#### AVAILABLE RECORDS
-=-=-=-=-
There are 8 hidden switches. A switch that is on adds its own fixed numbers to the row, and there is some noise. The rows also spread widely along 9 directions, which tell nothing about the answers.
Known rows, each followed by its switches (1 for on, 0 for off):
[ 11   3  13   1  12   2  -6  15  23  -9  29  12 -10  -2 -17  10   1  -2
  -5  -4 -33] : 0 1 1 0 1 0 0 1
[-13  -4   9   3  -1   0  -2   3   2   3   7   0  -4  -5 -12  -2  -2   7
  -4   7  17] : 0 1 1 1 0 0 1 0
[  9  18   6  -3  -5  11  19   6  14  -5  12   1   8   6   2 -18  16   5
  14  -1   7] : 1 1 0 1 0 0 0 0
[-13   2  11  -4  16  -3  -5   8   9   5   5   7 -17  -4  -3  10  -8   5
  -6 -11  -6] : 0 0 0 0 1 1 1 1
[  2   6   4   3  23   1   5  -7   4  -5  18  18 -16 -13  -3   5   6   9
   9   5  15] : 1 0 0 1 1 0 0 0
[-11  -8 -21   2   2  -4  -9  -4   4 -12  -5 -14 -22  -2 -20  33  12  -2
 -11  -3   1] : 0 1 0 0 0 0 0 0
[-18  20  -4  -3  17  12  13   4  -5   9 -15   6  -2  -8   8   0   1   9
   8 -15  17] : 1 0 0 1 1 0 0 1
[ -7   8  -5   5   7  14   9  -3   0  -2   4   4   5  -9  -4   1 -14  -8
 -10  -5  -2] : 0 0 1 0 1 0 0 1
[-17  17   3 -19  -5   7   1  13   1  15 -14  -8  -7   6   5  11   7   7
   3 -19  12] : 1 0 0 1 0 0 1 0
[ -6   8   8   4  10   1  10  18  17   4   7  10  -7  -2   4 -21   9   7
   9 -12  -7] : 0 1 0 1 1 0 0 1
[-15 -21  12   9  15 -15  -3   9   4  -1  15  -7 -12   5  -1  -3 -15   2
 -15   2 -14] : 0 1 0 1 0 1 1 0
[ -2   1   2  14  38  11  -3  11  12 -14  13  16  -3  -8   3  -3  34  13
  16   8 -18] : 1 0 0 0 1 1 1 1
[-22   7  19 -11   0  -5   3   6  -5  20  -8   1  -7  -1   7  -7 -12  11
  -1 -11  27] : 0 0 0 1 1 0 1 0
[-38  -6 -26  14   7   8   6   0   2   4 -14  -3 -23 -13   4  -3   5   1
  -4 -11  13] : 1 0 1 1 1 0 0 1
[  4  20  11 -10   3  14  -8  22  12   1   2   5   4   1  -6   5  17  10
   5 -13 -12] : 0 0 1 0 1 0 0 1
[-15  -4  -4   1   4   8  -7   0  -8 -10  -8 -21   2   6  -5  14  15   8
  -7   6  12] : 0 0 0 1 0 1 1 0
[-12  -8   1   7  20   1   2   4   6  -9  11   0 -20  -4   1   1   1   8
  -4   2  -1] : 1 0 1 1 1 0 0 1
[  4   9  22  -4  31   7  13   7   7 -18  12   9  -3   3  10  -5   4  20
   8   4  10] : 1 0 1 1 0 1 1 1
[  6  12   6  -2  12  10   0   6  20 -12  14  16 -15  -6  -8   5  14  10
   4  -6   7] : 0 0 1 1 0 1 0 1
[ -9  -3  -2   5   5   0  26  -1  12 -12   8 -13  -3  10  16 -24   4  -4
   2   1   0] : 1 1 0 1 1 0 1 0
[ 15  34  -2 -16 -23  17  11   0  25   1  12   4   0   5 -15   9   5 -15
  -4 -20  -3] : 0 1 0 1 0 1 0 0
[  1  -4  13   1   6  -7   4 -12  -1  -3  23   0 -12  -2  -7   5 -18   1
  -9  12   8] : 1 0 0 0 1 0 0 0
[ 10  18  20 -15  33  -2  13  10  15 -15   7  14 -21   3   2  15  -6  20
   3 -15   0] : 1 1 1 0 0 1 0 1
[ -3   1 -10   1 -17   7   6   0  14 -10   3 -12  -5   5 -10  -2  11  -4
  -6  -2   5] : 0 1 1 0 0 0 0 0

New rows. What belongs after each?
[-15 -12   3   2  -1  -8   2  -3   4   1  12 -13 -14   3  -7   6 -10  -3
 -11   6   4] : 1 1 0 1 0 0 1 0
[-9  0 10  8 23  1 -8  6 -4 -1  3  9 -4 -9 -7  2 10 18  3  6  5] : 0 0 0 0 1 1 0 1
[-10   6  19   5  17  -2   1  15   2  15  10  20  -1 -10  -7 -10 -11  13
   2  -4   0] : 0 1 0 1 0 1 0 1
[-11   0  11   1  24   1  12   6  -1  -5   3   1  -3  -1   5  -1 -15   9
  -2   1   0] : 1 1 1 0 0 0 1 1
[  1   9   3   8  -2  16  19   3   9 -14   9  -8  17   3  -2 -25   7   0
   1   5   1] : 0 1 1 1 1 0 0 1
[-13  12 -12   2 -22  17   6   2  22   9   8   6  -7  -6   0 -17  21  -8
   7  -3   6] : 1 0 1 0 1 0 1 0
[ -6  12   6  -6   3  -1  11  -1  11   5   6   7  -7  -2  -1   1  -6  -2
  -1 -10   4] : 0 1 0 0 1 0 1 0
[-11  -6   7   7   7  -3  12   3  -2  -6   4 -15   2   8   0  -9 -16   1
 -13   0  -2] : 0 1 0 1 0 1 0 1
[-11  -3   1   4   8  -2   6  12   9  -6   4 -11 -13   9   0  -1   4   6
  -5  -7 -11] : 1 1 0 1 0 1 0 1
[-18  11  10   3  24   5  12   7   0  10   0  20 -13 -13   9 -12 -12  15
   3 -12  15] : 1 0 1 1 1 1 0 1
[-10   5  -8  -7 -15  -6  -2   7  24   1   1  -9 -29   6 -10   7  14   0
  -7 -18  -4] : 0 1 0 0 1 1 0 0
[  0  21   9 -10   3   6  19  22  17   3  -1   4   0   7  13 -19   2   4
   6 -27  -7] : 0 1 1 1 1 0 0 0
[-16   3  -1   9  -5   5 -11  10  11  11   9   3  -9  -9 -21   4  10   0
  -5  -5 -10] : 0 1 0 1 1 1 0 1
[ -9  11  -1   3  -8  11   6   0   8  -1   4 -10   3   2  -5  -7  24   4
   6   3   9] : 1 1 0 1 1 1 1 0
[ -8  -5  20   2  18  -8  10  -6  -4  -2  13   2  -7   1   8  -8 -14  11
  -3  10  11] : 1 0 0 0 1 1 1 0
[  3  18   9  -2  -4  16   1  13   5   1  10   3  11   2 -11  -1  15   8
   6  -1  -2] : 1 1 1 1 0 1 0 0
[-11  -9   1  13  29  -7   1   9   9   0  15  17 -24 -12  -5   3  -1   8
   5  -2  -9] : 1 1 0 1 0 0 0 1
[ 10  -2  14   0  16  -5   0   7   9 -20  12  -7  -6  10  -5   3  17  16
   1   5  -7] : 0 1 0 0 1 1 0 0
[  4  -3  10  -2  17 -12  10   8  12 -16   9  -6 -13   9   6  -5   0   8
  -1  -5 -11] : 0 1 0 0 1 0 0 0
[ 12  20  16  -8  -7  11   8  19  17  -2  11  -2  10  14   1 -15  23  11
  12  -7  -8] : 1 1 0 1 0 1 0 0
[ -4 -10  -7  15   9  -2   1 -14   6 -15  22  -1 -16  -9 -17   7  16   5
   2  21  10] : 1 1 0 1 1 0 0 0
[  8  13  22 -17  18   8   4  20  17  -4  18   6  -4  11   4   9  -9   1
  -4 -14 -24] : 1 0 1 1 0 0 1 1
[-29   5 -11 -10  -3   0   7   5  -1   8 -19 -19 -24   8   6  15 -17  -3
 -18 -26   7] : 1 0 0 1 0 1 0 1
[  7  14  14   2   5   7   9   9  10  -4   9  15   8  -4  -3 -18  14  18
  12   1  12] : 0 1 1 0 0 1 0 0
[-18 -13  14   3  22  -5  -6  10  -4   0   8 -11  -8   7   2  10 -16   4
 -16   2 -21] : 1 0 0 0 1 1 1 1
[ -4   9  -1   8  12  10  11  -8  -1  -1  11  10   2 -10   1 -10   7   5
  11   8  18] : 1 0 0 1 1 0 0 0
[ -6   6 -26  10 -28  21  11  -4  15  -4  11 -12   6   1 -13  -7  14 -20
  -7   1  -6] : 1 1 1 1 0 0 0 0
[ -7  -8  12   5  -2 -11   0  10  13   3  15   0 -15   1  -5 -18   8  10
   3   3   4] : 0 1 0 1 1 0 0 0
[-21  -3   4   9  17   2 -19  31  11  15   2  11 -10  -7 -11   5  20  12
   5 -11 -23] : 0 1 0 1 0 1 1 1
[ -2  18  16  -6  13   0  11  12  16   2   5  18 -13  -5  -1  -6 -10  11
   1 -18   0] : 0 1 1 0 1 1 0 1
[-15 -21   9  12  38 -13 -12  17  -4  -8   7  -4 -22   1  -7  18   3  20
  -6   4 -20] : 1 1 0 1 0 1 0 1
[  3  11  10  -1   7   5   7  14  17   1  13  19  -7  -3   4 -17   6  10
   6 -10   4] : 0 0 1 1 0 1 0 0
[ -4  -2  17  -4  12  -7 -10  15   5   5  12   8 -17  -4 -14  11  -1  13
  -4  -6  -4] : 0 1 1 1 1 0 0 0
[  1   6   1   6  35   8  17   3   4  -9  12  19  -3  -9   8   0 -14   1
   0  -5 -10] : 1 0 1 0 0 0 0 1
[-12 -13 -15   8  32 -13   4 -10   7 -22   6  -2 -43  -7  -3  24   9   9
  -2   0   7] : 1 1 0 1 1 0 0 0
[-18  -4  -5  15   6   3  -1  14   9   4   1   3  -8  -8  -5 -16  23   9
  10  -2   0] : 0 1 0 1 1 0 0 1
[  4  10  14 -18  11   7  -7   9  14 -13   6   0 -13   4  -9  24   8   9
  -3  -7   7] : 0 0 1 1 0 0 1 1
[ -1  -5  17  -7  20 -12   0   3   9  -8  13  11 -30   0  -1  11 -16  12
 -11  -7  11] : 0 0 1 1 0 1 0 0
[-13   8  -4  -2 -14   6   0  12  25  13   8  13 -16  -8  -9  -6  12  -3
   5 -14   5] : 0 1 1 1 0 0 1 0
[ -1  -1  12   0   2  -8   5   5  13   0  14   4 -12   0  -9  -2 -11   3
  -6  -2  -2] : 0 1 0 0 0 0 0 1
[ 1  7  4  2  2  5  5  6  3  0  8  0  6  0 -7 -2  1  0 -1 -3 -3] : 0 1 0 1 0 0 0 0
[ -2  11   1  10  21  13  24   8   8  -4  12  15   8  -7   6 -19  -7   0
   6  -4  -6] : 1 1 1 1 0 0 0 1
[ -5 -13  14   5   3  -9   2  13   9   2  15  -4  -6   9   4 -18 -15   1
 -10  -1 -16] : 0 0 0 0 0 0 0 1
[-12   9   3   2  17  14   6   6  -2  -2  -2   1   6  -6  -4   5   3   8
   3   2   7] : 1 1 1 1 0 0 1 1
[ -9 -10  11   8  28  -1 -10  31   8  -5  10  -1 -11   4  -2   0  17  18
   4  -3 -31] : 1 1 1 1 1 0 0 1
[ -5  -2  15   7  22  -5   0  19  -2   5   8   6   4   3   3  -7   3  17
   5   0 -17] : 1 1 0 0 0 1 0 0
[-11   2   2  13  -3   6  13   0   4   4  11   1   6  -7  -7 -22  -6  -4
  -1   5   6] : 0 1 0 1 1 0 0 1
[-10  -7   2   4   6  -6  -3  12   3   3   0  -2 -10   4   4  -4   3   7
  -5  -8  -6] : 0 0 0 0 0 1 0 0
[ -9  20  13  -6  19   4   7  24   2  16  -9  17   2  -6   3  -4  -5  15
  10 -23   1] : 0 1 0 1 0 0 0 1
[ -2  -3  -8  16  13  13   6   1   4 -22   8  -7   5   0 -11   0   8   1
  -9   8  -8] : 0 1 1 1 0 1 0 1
-=-=-=-=-
#### WHAT TO PRODUCE
If a line of the material contains the string "each", count it; give only the total.

#### SOLUTION TO THIS EXERCISE
2